Items from a data source
In the data rows, the value 128 means zero.
Some points, one per row:
[175 120 144 157 111 149  99 125 109 107 156 113 126 169 184  54 105  91 135 174 148 158 152 156 178 153  63  76 150 202  40 164 152 182 154  99 138 138 165 145 172 133 100 150 197 125  89  88]
[120 168 113 126 152 111 116 139 143 128 127 118 160 122 139 122 139 124 132 134 129 134 132 149 105 124  74 151 123 105 118 109 134  99 128 105 122 125 123 135 133 123 155 111 109 136 138 122]
[144 126 116 149 137 136 131 125 103 115 143 153 124 119 137 113 125 135 131 111 125 120 115 125 104 114 152 121 146 124 149 129 117 132 121  98 205 129 132 134 146 152 149 144 146 127 110 121]
[124 136 123 122 112 112 120 122 128 136 139 140 134 153 134 143 128 135 143 140 110 151 117 108 121 132 159 133 149 144 136 119  80 114 118 140 124 120 151 143 117 112 105 123 132 131 137 143]
[118 115 136 137 131 132 137 123 153  78 135 141 112  71 131 117 121 116 117 124 120 113 117 109 122 122 130 116 108 153  80 144  91 132 132 103 108 151 129 143 146 134 124 107 137 131 147 102]
[142 112 163 140 161 132 127 123 106 123  94 143 182 138 116 132  98 133 105 137 116  85 146  97 128 113 121 141 170 126 141 141 125 122 131 133 135 113 119 116  85 115 136 136 116 107 141 147]
[119 150 105 180 136 131  92 134 145 228  96 134 106 166 132 100 144 131 140 141 148 209 126 134 145 150 108 118 156 158  85 135 220 177 129  87 140 154 142 121 189 148  83 126 153 141 125 103]
[151 149  98 125 132 146 139 116 136 138  96 142 108 117 138 128  92 121 117 105 134 106 152  90 116 128 135 104 103 130  99 141  96 132 143 108 128 164 163 149 164 141 150 119 133 117  82 119]
[162 136 133 134 109 131 127 131 144 134 140 120 113 152 157 113 134 129 116 128 147 123 150 133 145 146 125 110 135 162 104  72 133 154 184  80 163 133 126 131 142 146 124 148 121 156 125  81]
[120 163  95  83 141  81 184  99 127 152 143 145 132 118  83 211 174 199 103 165  97  83 142 147  76 122 164 167 122  61 143 120 133  73 181 199  64  34  97 143  86 135 114 105 104 141 147 180]
[133 132 143 156 114 106 123  97  86 136 147 113 126 139 133 119 140 115  90 114 130 118 114 147 139  95 128 101 115 143 160 130 120 143 110 121 117 135 137 139  73 139 144 149  68 143 127 125]
[137 129 115 152 140 127 132 113 104 145 154 104 133 136 122 111 121 135 111 156 121 144 129 132 102 130 120 137 140 112 120 125 141 130 130 121 124 116 118 141 150 115  90 152 119 132 130 115]
[112 147 103 101 154 104 162 122  96 119  98 144 134 122 119 138 161 141  95 105 108 104 108 173 105 102 169 132 136 118 107 124 124 111 129 153  63 115 115 143 134 145 137 107 153 115 116 140]
[124 145 118 106 108 158 116 131 102 115  81 129 124 109 144 124 138 129 145 145 143 125 101 161 176 114 121 133  86 145  84 122 117 128 118 130   7 154 101 135 128  72 116 147 128 110 150 147]
[135  70 163 149 147  98 113 139 137 114  91 116 162 107  97  98 146 122 161 113 128 105 119  96 139 144 113 124 124 139 178  79 133 153  93 147 108 114 102  98 128 108 162 135 164 133 134 139]
Then 19 other points, each followed by its number:
[133 129 139 133 128  72 143 140 144 117 158 149 129 139 126 165 120 115 125 126  68 162 126 126 136 114 159 173 134  98 148 112  67 118 132 138 202 115 146 117 103 132 186 137 122 112 144 132] 0
[137 155 111 119 136 110 146 130 130 113 139 138 111 150 162 130 134 116 114 139 147 128 120 137 116 180 133 135 115 125 111 117 116 130 138 108 113 139 149 156 125 146  90 117  99 127 152  90] 1
[104 146 126  94 122 128 134 130 133 144 155 145 138  99 119 157 103 122 126 124 100 126 105 136 123 131 113 121 118 121  92 128 108 157 126 153 118 142 148 154  99 139 110 106 107 126 116 125] 2
[102 154  60 106 109 104 168 102  99 108 132 108 188  79  92 184 214 169  90 113  72 100  95 176  97 120 144 199 103  63 125 130  92  55 131 164  81  38 136 124 103 115 123 119  85 149 142 186] 3
[140  89 136 150 157 129  91 110 141 121 117 106 117 124 129  89 106 109 138 147  92 151 114 195 135 136 139 115 113 140 115 128 137 149 123  90 165 129 129 120  81 123 107 138 130 112 181 129] 4
[159 162  95 129 120  82 161  89 131 147 143 141  54 153  93 175 136 156  99 163 193 134 135 187  73 147 140 178 104  92 130 109  91  98 148 137 131  75 138 143  97 129  80 109  92 176 139 132] 5
[139 107 123 145  97 136 106 138 124 148 137 130 130 131 130  98 106 119 155 145 144 182 148 117 139 115  85 113 137 153 137 144 140 139  74 106 148 142 102 153 151 155 114 132 122  93 148  95] 6
[109 112 131 124 128 158 116 140 149 113 157 144 117 124 131  97 132  97 246 110 151 103 101 113 134 106 122 136 134 124 122 122 137 133 128 118 176 159 136 157 132 123 149 119 123 115 105 140] 7
[187 146 137 121 100 123 130 199 120 127 119 123 113 118 143 142 133 123 121  96 114  72 132 108 109 121 164  85 149 116 113 115 121 135 123 122 116 145 110 135 139 140 179 104 146 117 127 138] 8
[119  91 121 154 168 104 126 127 155 171 133 124 138 121 107  98 160 131 114 113 131 118 122 126 105 128 133 113 129 108 168 124 119 127 115 142 153 106 131 105 113  93 144 171 126 163 150 127] 9
[210 139 120 104 140 106 126 117 112 103 115 101 150 129 146 115 125 132 125  90 119  91 130 139 122 125 114 111 115 152  94 139 137 121 146 147 144 113 128 141 130 113 127 141 108 168  93 128] 10
[145 107 106 156 136 122 118 128 150 121 144 113 135 153 138 120 105 141 115  81 122 135 163 121 101 138 170 120 139 112 146 143 137 142 108 127 136 128 167 114 132 136 105 186 136 126 122 127] 11
[152 102 138 161 102 138 131 114 223 151 114  95 115  38  85  81 102 124 135 142 132 170 128 128 163 142 102  94 118 141 131 137 146 130 133 101 147 168 118 126 139 114 129 158 114 138 149  97] 12
[136 156 131 131 127 148 144 158 124 101 144 108 133 132 131 131  75 115 142 135 168  99 118 117 130 161 146 131 134 147 110 111 132 110 142 132 109 183 133 149 126 157 147 142 136 124 119 109] 13
[130 146 123 121  86 170 133  99  89 132 126 156 122 123 168 167 158  80 126  68 137 109 156 134 150 119 119 129 120 123 125 125 120 123 124 127 161 140 144 153 117 128 113 125  85 113 107 131] 14
[146 161  95  97 124 131 138 122 120  91 144 127 132 140 149 141 141 161 100 148 138 121 150 133 123 148 130 130 122 130 145 135  85 160 136 109 112 154 177 129 117 155 153 113 124 131 129 118] 15
[119 148 155  99 127 142 119 132 133 138 141 135 112 108 149 117 134 137  98 110 158 147 120 104 102 110  86  89 122 135 129 144 139 146 121 143  97 200 126 129 130 145 148 122 144 100 104 164] 16
[117 129 119 115 125 130 116 125 117 105 127 140  99 138 142 178 134 118 108 122 112 124 145 142 118 115 127 134 132 152 117  64 122 124 112 128 127  81 133 150  81 129 123 127 103 136 132 181] 17
[125 112 159 118 139 127 154 133 120 146 117 152 126 169 125 128 134 154 138 130 102 108 109 137  83 147 135 146 121 110 165 115 109 117 127 157 123 130 114 103 145 127 145 125  84 129 147 125] 18
Which three of these numbered points are nearest to each point below, looking only along the 4 directions in which the first points spread most? Their numbers follow each, nearest first.
[108 143 145 113 124 103 107 138 138 145 119 131 108 104 130 139 134 122 116 122 120 127 156 125 115 106 138 158 146 137 152 118 146 117 124 147 162 130 123 120 131 134 152 136 128 120 130 135] > 18 11 17
[115 121 128 127 127 117 135 126 117 145 146 115 101 134 146 133 165 135 149 127 125 112 122 109 117 181 131 142 130 107 143 159 113 112 132 127 121 112 120 149 123 136 142 127  94 130 163 121] > 17 18 2
[131 157 127 122 161 146 121 107 131 146 159 137 161 138 102 212 162 147 117 151 100 134 135 166 114 142 137 161  99  91 116 124 113 118 148 129 128 133 105 121 135 127  93 106 130 135 135 133] > 5 17 2
[123 157  78 122 100 124 138 141 114  87 125 143  90 123 128 136 121 118 117 118  94  75 140 125 134 127 177 109 112 134  90 136  93 143 144 137  88 153 144 106 119 155 131 124 141 135  91 126] > 15 2 14
[ 93  74 157 158 138 119  88 131 153 140 146 125 120 160 117 129  98 126 182 133 136 133 143  99  97 105 128 155 134  99 201 126 124 104 111 130 166 106 144  88 123 119 127 153 138 127 156 118] > 9 11 18
[173 145 111 162 104 188  80  98 101  99 113 101  77 158 186  45  61  91 150 180 229 197 135 139 159 188  85  76 122 194  61 168 149 171 160  59 153 132 138 102 165 114  91 164 130 104 103  68] > 6 12 4
[130  92 175 153 112 114  99 120 113 119 147 110 147 129 140 155 125 116 126 130 125 136 141 144 143  83 122 115 171 116 115 134 128 146 125 132 231 122 118 127 116 118 125 100 165 140 104 110] > 11 7 4
[165  75 133 140 131 144 127 125 177 118 127 130 119 160 152  95  73 112 125 135 111 144 167  66 119 147 170 106 121 127 172 149 134 129 154 116 125 184 125  41 116 137 113 137 138 133 149 109] > 7 11 4
[111  92 102 119 125 146 129  88 113 129  87 135 135 158 154  96 139 136 101 130 133 155 151 142 168 120 135 103 130 164  57 137 132 164 160  79 121 147  89 147 146 137  92 114 124 116 105 158] > 16 1 13
[ 27 155 169  54 167 168 108 201 133  93  90 127  60   0 117 137 145  67 106  38 188  33  54  42 121  30 129  74 170 158 106 126  91 143  79 129  90 228 112 155 178 160 236 131 174  20  55 114] > 8 13 16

▸ **WHAT TO PRODUCE**: Having located the line containing "[131 157 127", set it down along with every line after it through the end of the data, reproducing each exactly.

▸ **RESPONSE**:
[131 157 127 122 161 146 121 107 131 146 159 137 161 138 102 212 162 147 117 151 100 134 135 166 114 142 137 161  99  91 116 124 113 118 148 129 128 133 105 121 135 127  93 106 130 135 135 133] > 5 17 2
[123 157  78 122 100 124 138 141 114  87 125 143  90 123 128 136 121 118 117 118  94  75 140 125 134 127 177 109 112 134  90 136  93 143 144 137  88 153 144 106 119 155 131 124 141 135  91 126] > 15 2 14
[ 93  74 157 158 138 119  88 131 153 140 146 125 120 160 117 129  98 126 182 133 136 133 143  99  97 105 128 155 134  99 201 126 124 104 111 130 166 106 144  88 123 119 127 153 138 127 156 118] > 9 11 18
[173 145 111 162 104 188  80  98 101  99 113 101  77 158 186  45  61  91 150 180 229 197 135 139 159 188  85  76 122 194  61 168 149 171 160  59 153 132 138 102 165 114  91 164 130 104 103  68] > 6 12 4
[130  92 175 153 112 114  99 120 113 119 147 110 147 129 140 155 125 116 126 130 125 136 141 144 143  83 122 115 171 116 115 134 128 146 125 132 231 122 118 127 116 118 125 100 165 140 104 110] > 11 7 4
[165  75 133 140 131 144 127 125 177 118 127 130 119 160 152  95  73 112 125 135 111 144 167  66 119 147 170 106 121 127 172 149 134 129 154 116 125 184 125  41 116 137 113 137 138 133 149 109] > 7 11 4
[111  92 102 119 125 146 129  88 113 129  87 135 135 158 154  96 139 136 101 130 133 155 151 142 168 120 135 103 130 164  57 137 132 164 160  79 121 147  89 147 146 137  92 114 124 116 105 158] > 16 1 13
[ 27 155 169  54 167 168 108 201 133  93  90 127  60   0 117 137 145  67 106  38 188  33  54  42 121  30 129  74 170 158 106 126  91 143  79 129  90 228 112 155 178 160 236 131 174  20  55 114] > 8 13 16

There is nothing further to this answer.